What you return must be an exact copy of the lines in the listing below between the line holding "[6 8 5 5 3 5" and the line holding "[5 6 4 4 3 7", inclusive, and nothing more.

* **Information given**:
+++
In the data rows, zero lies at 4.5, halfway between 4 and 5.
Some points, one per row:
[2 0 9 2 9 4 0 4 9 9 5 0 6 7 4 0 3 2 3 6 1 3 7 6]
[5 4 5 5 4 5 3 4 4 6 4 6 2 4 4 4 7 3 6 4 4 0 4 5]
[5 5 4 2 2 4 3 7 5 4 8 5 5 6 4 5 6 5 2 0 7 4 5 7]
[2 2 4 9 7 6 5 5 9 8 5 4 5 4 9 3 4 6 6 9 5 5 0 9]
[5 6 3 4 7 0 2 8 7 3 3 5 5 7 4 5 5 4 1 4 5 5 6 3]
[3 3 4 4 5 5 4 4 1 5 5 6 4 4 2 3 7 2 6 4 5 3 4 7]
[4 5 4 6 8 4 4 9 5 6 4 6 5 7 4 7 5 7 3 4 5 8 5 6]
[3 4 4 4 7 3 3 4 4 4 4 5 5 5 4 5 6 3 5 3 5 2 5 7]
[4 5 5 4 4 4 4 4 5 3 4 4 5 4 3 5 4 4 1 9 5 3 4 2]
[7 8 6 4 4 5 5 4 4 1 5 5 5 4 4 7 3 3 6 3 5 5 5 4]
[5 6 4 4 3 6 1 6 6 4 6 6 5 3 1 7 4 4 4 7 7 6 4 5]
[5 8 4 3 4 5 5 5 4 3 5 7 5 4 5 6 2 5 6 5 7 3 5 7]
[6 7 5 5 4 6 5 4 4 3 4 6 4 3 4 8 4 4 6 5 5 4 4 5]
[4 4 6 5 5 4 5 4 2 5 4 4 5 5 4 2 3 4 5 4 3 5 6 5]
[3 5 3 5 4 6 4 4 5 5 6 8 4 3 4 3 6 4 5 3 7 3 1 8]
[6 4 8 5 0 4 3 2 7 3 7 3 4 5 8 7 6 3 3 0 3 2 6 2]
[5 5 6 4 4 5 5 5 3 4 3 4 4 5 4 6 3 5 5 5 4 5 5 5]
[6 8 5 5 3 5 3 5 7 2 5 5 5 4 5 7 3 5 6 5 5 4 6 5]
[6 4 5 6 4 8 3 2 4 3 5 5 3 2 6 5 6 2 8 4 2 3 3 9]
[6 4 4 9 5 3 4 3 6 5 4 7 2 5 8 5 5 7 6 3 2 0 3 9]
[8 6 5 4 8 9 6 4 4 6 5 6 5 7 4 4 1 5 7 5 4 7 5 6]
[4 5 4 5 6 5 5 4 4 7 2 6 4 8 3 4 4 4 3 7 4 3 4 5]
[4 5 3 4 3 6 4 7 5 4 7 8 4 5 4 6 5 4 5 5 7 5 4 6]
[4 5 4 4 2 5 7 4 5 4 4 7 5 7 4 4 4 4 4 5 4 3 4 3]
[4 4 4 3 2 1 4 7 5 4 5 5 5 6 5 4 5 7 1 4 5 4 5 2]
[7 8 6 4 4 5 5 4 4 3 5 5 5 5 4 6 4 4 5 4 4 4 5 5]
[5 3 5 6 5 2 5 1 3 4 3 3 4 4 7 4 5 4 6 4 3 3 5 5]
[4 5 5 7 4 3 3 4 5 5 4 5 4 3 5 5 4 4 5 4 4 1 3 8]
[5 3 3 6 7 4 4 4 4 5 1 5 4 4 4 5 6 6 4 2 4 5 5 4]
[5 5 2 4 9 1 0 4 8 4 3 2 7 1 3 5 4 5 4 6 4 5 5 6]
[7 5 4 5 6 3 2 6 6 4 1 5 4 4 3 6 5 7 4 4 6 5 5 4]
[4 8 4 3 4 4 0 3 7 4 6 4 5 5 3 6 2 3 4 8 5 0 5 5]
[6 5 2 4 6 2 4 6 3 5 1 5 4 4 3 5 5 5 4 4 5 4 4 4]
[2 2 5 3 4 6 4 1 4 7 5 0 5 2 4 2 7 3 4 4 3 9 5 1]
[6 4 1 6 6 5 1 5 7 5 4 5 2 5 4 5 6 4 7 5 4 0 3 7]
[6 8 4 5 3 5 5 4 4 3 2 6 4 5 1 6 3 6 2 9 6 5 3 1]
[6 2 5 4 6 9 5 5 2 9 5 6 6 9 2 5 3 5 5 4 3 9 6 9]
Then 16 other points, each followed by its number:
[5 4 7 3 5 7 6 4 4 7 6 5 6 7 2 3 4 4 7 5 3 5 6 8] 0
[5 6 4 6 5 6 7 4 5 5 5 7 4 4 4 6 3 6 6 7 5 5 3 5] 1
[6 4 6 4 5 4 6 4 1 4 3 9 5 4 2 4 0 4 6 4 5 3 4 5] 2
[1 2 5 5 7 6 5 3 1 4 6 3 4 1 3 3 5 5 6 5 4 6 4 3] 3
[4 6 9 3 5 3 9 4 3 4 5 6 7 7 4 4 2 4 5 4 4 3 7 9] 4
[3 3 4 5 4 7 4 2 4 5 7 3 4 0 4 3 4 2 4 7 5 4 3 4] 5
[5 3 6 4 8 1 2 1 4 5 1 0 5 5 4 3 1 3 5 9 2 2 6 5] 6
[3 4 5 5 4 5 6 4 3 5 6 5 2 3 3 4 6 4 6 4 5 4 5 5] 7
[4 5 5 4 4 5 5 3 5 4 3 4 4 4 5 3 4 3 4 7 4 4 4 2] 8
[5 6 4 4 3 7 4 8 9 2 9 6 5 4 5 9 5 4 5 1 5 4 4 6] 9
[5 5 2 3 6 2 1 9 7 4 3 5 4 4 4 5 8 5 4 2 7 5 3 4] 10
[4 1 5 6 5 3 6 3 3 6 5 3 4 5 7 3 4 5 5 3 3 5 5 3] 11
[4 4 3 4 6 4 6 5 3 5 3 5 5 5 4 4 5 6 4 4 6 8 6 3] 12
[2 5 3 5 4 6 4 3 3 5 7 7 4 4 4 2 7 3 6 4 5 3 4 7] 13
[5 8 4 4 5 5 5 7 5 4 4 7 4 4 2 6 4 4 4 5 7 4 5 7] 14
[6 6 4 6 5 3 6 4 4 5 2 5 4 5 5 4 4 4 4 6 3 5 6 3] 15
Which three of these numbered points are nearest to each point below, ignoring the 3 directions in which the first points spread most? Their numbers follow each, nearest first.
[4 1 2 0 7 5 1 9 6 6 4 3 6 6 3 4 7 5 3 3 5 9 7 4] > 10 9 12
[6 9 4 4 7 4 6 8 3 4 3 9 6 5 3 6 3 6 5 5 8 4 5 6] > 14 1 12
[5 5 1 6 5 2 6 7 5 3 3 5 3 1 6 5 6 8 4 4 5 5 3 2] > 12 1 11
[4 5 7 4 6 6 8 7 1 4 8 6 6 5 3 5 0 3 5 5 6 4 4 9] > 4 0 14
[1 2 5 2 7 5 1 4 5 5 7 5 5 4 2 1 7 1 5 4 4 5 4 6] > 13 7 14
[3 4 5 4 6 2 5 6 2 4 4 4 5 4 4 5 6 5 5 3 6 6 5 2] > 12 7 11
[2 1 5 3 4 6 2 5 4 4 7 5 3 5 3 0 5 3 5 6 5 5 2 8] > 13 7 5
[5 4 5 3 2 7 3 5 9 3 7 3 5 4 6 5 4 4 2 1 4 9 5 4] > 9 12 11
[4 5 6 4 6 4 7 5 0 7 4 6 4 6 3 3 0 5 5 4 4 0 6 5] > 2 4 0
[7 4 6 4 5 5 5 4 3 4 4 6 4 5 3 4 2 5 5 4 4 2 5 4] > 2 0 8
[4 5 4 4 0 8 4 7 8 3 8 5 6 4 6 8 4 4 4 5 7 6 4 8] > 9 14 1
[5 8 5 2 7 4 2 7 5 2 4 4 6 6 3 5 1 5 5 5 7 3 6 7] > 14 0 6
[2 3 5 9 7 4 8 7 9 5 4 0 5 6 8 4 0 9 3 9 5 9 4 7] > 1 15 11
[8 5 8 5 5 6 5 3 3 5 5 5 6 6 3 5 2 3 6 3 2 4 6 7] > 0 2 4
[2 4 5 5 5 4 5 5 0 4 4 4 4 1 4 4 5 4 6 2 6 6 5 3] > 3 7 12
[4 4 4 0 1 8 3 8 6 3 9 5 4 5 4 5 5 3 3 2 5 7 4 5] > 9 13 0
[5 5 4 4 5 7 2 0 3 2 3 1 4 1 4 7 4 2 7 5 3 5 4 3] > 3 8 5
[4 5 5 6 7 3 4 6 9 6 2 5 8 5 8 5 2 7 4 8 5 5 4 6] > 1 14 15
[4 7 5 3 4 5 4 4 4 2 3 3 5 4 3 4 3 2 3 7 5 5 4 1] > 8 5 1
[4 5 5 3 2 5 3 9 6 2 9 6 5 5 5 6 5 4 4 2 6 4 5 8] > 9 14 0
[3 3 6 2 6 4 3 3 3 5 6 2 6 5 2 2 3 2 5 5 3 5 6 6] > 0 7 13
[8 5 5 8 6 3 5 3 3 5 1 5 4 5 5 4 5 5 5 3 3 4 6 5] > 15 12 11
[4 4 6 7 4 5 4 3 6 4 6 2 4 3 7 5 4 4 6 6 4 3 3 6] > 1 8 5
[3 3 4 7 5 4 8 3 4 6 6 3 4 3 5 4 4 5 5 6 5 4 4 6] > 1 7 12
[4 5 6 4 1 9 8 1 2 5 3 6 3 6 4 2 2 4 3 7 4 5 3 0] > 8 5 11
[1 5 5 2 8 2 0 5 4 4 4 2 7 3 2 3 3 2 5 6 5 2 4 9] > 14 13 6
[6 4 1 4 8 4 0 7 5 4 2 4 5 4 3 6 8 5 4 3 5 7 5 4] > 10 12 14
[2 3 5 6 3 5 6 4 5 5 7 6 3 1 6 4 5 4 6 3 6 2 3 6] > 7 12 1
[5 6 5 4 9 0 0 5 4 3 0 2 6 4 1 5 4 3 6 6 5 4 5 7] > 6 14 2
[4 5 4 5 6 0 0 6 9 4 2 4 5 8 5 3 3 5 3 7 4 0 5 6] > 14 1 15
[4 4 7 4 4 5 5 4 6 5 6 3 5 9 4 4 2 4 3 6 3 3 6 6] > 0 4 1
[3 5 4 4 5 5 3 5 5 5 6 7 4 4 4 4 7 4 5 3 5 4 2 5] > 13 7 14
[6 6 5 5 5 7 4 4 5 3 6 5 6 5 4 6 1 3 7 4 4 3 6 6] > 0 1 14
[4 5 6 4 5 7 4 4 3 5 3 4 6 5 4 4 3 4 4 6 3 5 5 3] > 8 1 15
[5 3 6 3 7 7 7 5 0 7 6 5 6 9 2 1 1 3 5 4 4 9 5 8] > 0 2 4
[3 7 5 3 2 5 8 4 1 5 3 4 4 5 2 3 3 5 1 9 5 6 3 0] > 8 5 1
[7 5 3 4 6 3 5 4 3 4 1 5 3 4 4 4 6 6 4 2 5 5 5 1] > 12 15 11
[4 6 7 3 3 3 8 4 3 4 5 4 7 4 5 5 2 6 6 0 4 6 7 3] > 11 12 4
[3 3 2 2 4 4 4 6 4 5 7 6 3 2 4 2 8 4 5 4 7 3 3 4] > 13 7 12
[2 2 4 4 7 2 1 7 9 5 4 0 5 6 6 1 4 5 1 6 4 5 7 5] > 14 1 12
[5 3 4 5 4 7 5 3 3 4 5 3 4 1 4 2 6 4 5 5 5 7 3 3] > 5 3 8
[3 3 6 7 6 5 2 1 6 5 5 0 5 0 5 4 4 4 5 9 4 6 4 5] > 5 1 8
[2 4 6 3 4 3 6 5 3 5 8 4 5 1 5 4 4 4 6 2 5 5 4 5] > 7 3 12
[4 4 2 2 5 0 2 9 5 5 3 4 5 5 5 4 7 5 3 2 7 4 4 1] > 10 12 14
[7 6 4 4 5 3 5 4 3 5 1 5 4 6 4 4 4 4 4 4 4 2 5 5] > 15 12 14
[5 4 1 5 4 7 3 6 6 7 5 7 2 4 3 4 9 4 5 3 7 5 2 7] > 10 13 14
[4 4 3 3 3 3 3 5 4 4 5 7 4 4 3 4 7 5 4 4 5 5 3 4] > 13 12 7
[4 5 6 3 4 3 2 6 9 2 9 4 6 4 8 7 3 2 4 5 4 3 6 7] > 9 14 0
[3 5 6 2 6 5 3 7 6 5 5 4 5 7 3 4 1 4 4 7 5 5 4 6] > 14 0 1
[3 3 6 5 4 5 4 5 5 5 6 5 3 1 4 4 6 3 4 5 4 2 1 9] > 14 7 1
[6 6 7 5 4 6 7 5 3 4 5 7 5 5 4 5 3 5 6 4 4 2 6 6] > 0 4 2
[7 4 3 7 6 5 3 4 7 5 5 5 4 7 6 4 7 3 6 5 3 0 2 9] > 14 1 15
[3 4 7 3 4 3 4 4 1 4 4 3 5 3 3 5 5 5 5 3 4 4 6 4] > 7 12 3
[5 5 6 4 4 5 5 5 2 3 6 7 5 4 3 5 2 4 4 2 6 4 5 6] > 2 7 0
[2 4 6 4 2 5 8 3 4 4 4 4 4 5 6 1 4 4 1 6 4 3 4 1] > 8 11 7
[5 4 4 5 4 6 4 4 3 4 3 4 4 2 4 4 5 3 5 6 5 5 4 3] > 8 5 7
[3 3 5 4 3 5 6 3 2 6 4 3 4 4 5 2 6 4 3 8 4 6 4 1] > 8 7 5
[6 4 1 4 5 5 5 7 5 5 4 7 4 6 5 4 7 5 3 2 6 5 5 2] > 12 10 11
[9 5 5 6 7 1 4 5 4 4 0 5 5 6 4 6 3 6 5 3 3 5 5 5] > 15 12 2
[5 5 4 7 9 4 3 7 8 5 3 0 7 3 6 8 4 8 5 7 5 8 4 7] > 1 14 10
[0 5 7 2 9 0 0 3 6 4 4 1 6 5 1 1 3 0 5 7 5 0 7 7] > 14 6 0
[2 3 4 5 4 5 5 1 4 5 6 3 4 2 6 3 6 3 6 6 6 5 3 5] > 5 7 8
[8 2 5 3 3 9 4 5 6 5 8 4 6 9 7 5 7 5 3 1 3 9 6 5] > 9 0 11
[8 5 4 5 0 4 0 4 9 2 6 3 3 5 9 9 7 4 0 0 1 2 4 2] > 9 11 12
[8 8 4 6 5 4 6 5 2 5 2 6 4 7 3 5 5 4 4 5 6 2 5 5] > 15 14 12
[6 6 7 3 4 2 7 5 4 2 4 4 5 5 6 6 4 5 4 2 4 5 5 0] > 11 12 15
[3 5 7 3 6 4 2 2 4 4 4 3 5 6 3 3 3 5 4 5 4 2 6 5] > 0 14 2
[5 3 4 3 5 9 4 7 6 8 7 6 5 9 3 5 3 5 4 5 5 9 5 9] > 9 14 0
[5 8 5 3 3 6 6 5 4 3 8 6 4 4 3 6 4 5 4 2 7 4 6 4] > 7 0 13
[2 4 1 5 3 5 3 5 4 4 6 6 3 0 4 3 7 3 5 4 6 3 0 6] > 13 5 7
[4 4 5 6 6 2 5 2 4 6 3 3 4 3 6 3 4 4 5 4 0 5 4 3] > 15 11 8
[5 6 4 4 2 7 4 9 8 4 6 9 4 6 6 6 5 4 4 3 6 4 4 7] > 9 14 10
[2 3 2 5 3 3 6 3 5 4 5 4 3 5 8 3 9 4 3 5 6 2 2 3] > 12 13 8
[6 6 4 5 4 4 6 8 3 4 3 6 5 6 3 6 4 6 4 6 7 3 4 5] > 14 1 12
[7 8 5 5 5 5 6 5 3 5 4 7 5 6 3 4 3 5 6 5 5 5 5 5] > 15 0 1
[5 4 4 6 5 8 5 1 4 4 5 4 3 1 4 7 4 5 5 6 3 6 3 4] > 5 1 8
+++
* **Problem solution**:
[6 8 5 5 3 5 3 5 7 2 5 5 5 4 5 7 3 5 6 5 5 4 6 5]
[6 4 5 6 4 8 3 2 4 3 5 5 3 2 6 5 6 2 8 4 2 3 3 9]
[6 4 4 9 5 3 4 3 6 5 4 7 2 5 8 5 5 7 6 3 2 0 3 9]
[8 6 5 4 8 9 6 4 4 6 5 6 5 7 4 4 1 5 7 5 4 7 5 6]
[4 5 4 5 6 5 5 4 4 7 2 6 4 8 3 4 4 4 3 7 4 3 4 5]
[4 5 3 4 3 6 4 7 5 4 7 8 4 5 4 6 5 4 5 5 7 5 4 6]
[4 5 4 4 2 5 7 4 5 4 4 7 5 7 4 4 4 4 4 5 4 3 4 3]
[4 4 4 3 2 1 4 7 5 4 5 5 5 6 5 4 5 7 1 4 5 4 5 2]
[7 8 6 4 4 5 5 4 4 3 5 5 5 5 4 6 4 4 5 4 4 4 5 5]
[5 3 5 6 5 2 5 1 3 4 3 3 4 4 7 4 5 4 6 4 3 3 5 5]
[4 5 5 7 4 3 3 4 5 5 4 5 4 3 5 5 4 4 5 4 4 1 3 8]
[5 3 3 6 7 4 4 4 4 5 1 5 4 4 4 5 6 6 4 2 4 5 5 4]
[5 5 2 4 9 1 0 4 8 4 3 2 7 1 3 5 4 5 4 6 4 5 5 6]
[7 5 4 5 6 3 2 6 6 4 1 5 4 4 3 6 5 7 4 4 6 5 5 4]
[4 8 4 3 4 4 0 3 7 4 6 4 5 5 3 6 2 3 4 8 5 0 5 5]
[6 5 2 4 6 2 4 6 3 5 1 5 4 4 3 5 5 5 4 4 5 4 4 4]
[2 2 5 3 4 6 4 1 4 7 5 0 5 2 4 2 7 3 4 4 3 9 5 1]
[6 4 1 6 6 5 1 5 7 5 4 5 2 5 4 5 6 4 7 5 4 0 3 7]
[6 8 4 5 3 5 5 4 4 3 2 6 4 5 1 6 3 6 2 9 6 5 3 1]
[6 2 5 4 6 9 5 5 2 9 5 6 6 9 2 5 3 5 5 4 3 9 6 9]
Then 16 other points, each followed by its number:
[5 4 7 3 5 7 6 4 4 7 6 5 6 7 2 3 4 4 7 5 3 5 6 8] 0
[5 6 4 6 5 6 7 4 5 5 5 7 4 4 4 6 3 6 6 7 5 5 3 5] 1
[6 4 6 4 5 4 6 4 1 4 3 9 5 4 2 4 0 4 6 4 5 3 4 5] 2
[1 2 5 5 7 6 5 3 1 4 6 3 4 1 3 3 5 5 6 5 4 6 4 3] 3
[4 6 9 3 5 3 9 4 3 4 5 6 7 7 4 4 2 4 5 4 4 3 7 9] 4
[3 3 4 5 4 7 4 2 4 5 7 3 4 0 4 3 4 2 4 7 5 4 3 4] 5
[5 3 6 4 8 1 2 1 4 5 1 0 5 5 4 3 1 3 5 9 2 2 6 5] 6
[3 4 5 5 4 5 6 4 3 5 6 5 2 3 3 4 6 4 6 4 5 4 5 5] 7
[4 5 5 4 4 5 5 3 5 4 3 4 4 4 5 3 4 3 4 7 4 4 4 2] 8
[5 6 4 4 3 7 4 8 9 2 9 6 5 4 5 9 5 4 5 1 5 4 4 6] 9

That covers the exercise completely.